**WHAT YOU ARE ASKED TO DO**. Below are the entries to work from; restate word for word the portion that opens with the line containing "[138 129 165" and closes with the line containing "124 107 127", keeping both.

EXERCISE DATA Block Start

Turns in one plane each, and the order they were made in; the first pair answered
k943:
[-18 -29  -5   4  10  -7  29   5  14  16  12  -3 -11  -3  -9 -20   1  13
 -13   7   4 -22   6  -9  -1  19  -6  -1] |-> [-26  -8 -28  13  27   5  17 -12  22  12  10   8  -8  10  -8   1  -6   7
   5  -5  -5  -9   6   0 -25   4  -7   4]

EXERCISE DATA Block End
EXERCISE DATA Block Start

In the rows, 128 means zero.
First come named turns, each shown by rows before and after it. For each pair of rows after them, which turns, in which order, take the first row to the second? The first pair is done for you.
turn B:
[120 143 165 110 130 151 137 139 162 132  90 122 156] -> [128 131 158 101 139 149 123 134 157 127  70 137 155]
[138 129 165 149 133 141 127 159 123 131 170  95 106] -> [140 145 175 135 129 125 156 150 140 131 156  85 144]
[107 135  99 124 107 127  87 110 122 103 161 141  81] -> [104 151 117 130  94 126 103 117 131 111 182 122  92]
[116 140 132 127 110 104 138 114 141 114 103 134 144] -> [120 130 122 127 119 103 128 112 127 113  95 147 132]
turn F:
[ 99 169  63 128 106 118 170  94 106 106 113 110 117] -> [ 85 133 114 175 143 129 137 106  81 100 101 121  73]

EXERCISE DATA Block End

**ANSWER TO THIS TASK**.
[138 129 165 149 133 141 127 159 123 131 170  95 106] -> [140 145 175 135 129 125 156 150 140 131 156  85 144]
[107 135  99 124 107 127  87 110 122 103 161 141  81] -> [104 151 117 130  94 126 103 117 131 111 182 122  92]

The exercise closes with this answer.